(Items from a dataset)

Below is a small trained network, with its code and all its weights. Each question gives an input and a class and asks what happens when units are switched off, that is, made to give their printed mean instead of their output.

import numpy as np


def w(rows, s, z=0):
    codes = np.array(rows[::2]) - 128.0
    scale = np.full(codes.shape[1], s)
    scale[-1] = z or s
    return codes * scale


def f(y):
    return np.maximum(y, 0)


def log_softmax(a):
    a = a - a.max(-1, keepdims=True)
    return a - np.log(np.exp(a).sum(-1, keepdims=True))


def net(x, mask):
    res = np.array(x, float).reshape(1, 2) / 4 @ E
    y = f(res @ A[0][:, :-1].T + A[0][:, -1])
    res = res + np.where(mask, y, B[0][:, -1]) @ B[0][:, :-1]
    return log_softmax(res[-1] @ U[:, :-1].T + U[:, -1])


A, B = {}, {}
E = w([
[159,102,101,182,181,108,100,131,90],'x0',
[119,251,86,114,132,87,152,191,109],'x1',
],0.015)
A[0] = w([
[113,123,106,142,238,103,86,167,30,200],'N0',
[107,75,159,57,31,159,223,101,106,220],'N1',
[146,101,156,132,59,233,130,52,188,233],'N2',
[127,192,64,2,140,139,204,189,137,252],'N3',
[87,253,152,76,59,112,204,223,230,231],'N4',
[144,80,62,237,144,72,87,190,101,200],'N5',
],0.0089,0.0031)
B[0] = w([
[151,108,120,217,177,61,159,107,68,195],'N0',
[118,59,121,99,37,191,1,215,131,193],'N1',
[150,119,61,15,176,171,34,193,167,212],'N2',
[207,123,56,194,81,94,216,8,204,222],'N3',
[161,64,5,140,44,26,220,53,174,250],'N4',
[128,20,176,152,170,101,175,59,28,197],'N5',
],0.0075,0.016)
U = w([
[132,223,218,107,149,136,136,168,144,18],'0',
[64,154,177,90,138,87,176,231,129,3],'1',
[195,205,26,175,134,77,154,114,94,34],'2',
[148,122,118,221,196,125,118,100,2,251],'3',
[148,119,173,67,221,123,49,87,141,68],'4',
[134,167,43,84,32,126,161,85,196,52],'5',
[138,125,104,70,88,182,39,181,149,252],'6',
],0.0083,0.0035)

Each question gives the input, the list of numbers given to net, and the class t.
The units are the neurons (one row each of A and B). Each row of codes is followed by its name. A weight is (code - 128) times the scale printed after its matrix; where a second scale follows, it is the last column's (A, B and U).
mask holds one flag per neuron, in row order. A switched-off neuron (its flag False) gives its mean, the last column of its row in B, instead of its output. The means were averaged over made-up inputs and are rounded, as every weight is.
A unit's drop is (log p(t) with every unit on - log p(t) with that unit switched off) / (log p(t) with every unit on - log p(t) with every unit switched off).
The circuit of an input: a set's keep is (log p(t) with only the set's units on - log p(t) with every unit switched off) / (log p(t) with every unit on - log p(t) with every unit switched off). Starting from all 6 units, units are removed one at a time, each time the one whose removal leaves the highest keep (on an exact tie, the one counted first), for as long as the keep stays at least 0.8.
circuit, biggest first: the units of the circuit, biggest drop first
unit that matters most: the unit with the biggest drop
top k neurons: the k neurons with the biggest drops, biggest first
drop of u: that unit's drop, to one decimal
input [3,2], class 3: unit that matters most => N4
input [2,2], class 3: circuit, biggest first => [N4 N2]
input [5,-8], class 4: circuit, biggest first => [N2 N4]
input [3,-8], class 4: top 2 neurons => [N4 N5]
input [7,7], class 3: top 2 neurons => [N5 N0]
input [3,3], class 3: drop of N2 => 0.1
input [7,2], class 3: drop of N1 => 0.0
input [2,1], class 3: drop of N3 => 0.1
input [-2,-7], class 6: drop of N0 => 0.0
input [2,-1], class 3: top 2 neurons => [N4 N2]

Instructions for the task:
Where a line of the data contains the string "keepdims", include it in a count, and state that count alone.

Solved exercise:
2